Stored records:
-=-=-=-=-
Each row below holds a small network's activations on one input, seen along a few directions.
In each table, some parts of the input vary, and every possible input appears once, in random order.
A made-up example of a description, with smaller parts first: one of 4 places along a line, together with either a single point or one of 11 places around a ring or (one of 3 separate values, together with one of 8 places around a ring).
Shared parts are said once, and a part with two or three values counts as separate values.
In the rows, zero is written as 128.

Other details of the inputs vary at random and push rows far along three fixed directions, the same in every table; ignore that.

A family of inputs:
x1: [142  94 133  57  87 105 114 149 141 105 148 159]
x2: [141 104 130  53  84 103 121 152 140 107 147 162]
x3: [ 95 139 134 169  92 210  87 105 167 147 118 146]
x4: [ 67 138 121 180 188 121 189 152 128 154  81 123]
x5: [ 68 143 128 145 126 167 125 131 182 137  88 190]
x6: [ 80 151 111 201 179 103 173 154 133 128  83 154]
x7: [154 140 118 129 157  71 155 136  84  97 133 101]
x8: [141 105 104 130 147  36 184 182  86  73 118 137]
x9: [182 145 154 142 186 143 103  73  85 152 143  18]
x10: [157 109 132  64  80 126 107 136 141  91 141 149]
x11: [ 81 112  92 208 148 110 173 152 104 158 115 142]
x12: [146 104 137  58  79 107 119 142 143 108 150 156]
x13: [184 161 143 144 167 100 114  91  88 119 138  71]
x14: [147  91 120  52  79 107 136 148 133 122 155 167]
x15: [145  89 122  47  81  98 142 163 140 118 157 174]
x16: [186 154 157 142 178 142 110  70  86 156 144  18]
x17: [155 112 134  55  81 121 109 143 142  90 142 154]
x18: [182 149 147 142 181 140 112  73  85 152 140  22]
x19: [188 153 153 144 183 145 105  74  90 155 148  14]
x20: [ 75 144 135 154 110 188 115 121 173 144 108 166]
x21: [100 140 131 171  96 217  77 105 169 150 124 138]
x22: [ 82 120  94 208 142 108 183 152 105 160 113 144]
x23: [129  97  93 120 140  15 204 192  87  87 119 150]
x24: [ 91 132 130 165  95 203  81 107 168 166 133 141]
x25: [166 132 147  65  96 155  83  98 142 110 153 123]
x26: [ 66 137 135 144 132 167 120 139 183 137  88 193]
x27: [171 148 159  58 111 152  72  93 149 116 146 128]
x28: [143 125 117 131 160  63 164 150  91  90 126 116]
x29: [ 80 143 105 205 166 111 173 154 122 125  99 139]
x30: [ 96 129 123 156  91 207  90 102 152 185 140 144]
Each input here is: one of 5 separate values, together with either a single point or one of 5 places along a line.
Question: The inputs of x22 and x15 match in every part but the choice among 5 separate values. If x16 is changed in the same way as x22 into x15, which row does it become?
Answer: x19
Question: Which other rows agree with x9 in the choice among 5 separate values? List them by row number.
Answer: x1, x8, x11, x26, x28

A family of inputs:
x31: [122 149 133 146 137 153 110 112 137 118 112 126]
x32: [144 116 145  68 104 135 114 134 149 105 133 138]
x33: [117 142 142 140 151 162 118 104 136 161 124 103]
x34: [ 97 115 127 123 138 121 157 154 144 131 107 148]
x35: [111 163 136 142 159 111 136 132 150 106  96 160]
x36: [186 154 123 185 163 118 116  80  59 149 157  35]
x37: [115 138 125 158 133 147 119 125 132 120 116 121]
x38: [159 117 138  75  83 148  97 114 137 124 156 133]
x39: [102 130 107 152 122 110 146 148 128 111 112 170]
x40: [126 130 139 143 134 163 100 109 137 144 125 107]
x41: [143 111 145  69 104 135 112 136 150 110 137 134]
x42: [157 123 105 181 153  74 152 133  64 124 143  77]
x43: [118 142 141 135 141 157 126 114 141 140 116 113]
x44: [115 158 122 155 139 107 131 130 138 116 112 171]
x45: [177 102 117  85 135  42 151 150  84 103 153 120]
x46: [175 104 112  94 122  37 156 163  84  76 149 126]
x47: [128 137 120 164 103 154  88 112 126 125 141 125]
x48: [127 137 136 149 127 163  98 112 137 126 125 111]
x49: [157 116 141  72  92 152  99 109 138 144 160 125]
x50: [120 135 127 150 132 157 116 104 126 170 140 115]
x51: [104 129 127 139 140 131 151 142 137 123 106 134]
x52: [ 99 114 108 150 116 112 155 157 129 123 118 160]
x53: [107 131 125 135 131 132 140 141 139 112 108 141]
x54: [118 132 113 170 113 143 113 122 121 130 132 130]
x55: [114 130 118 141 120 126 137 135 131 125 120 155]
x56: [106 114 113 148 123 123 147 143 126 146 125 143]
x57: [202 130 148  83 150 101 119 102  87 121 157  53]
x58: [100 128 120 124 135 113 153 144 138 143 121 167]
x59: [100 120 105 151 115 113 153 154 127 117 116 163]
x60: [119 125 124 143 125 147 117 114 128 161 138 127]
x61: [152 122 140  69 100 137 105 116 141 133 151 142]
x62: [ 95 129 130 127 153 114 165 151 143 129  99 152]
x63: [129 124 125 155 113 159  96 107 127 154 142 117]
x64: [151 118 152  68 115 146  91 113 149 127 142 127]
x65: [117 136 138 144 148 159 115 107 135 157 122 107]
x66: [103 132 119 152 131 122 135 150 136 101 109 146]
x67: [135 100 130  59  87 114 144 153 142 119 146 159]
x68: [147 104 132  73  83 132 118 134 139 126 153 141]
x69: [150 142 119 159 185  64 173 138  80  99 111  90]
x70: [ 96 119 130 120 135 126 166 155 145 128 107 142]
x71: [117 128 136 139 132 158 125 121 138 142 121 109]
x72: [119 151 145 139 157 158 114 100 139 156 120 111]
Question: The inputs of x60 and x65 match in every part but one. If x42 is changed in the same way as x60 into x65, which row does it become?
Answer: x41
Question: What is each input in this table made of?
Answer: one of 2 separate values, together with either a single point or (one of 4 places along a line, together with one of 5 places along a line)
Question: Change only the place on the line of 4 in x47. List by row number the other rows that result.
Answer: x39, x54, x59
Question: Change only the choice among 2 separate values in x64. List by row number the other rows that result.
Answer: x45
-=-=-=-=-
▶ [Work request]: Wherever a line in the entries holds "changed", copy that line.

▶ [Solved exercise]:
Question: The inputs of x22 and x15 match in every part but the choice among 5 separate values. If x16 is changed in the same way as x22 into x15, which row does it become?
Question: The inputs of x60 and x65 match in every part but one. If x42 is changed in the same way as x60 into x65, which row does it become?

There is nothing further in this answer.